ABOUT THIS TASK:
Using the listing below, report each line holding the string "classes".

EXTRACTED DATA:
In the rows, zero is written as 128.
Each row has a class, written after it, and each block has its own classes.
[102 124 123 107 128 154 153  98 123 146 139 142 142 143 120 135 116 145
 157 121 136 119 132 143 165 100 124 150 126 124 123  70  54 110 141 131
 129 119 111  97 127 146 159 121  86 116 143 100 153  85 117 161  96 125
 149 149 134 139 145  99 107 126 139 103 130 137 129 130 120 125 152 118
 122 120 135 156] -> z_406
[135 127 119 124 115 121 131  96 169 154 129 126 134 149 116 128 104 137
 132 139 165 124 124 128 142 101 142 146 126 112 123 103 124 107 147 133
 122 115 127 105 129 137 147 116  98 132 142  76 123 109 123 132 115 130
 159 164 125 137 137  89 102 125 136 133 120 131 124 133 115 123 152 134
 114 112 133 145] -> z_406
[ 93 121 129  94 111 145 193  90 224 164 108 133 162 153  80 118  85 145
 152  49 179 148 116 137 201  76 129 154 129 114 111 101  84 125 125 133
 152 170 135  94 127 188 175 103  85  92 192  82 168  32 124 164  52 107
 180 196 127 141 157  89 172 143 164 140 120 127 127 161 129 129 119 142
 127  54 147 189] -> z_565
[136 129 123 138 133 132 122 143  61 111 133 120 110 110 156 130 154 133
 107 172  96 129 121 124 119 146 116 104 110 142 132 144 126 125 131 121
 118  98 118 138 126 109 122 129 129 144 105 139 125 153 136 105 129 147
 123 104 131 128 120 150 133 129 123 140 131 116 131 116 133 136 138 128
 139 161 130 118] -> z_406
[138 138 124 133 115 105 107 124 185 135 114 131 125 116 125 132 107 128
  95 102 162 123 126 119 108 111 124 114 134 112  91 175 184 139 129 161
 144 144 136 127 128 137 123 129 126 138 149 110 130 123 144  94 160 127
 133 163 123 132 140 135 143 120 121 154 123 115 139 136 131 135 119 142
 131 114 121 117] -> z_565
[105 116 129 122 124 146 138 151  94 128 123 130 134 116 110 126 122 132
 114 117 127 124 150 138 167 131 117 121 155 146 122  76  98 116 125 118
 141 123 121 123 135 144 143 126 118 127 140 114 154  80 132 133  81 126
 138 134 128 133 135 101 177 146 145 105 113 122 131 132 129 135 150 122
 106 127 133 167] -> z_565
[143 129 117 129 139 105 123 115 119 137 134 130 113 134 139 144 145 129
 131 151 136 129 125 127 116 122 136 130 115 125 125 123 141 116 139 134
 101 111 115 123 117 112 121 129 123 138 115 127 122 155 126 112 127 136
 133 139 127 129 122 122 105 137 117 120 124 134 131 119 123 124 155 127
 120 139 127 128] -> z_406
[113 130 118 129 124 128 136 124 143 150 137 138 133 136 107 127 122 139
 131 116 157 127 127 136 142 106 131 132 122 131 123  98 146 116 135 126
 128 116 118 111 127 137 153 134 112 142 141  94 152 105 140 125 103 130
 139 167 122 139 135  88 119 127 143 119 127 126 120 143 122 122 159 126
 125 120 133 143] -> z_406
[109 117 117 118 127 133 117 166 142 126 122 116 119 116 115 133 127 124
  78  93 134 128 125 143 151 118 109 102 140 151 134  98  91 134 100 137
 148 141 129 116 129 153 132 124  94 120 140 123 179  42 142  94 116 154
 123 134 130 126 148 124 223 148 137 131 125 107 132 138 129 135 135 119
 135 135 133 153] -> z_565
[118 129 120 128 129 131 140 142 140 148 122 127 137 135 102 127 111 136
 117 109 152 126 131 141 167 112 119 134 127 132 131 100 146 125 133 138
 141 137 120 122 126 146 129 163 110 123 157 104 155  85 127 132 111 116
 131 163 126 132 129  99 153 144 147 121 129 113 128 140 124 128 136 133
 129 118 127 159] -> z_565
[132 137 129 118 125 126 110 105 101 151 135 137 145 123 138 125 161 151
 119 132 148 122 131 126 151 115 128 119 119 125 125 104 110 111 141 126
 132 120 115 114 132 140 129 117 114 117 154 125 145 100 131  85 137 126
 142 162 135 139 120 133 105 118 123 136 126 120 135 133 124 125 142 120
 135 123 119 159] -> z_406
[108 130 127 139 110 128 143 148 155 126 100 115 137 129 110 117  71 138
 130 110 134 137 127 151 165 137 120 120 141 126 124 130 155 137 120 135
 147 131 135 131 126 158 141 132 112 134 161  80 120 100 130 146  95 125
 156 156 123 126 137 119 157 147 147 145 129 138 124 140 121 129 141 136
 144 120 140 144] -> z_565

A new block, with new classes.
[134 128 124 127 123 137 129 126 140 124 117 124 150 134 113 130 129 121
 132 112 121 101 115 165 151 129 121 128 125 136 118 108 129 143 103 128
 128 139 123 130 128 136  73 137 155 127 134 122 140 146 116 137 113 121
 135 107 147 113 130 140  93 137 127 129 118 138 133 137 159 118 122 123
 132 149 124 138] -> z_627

RESULT OF THIS TASK:
Each row has a class, written after it, and each block has its own classes.
A new block, with new classes.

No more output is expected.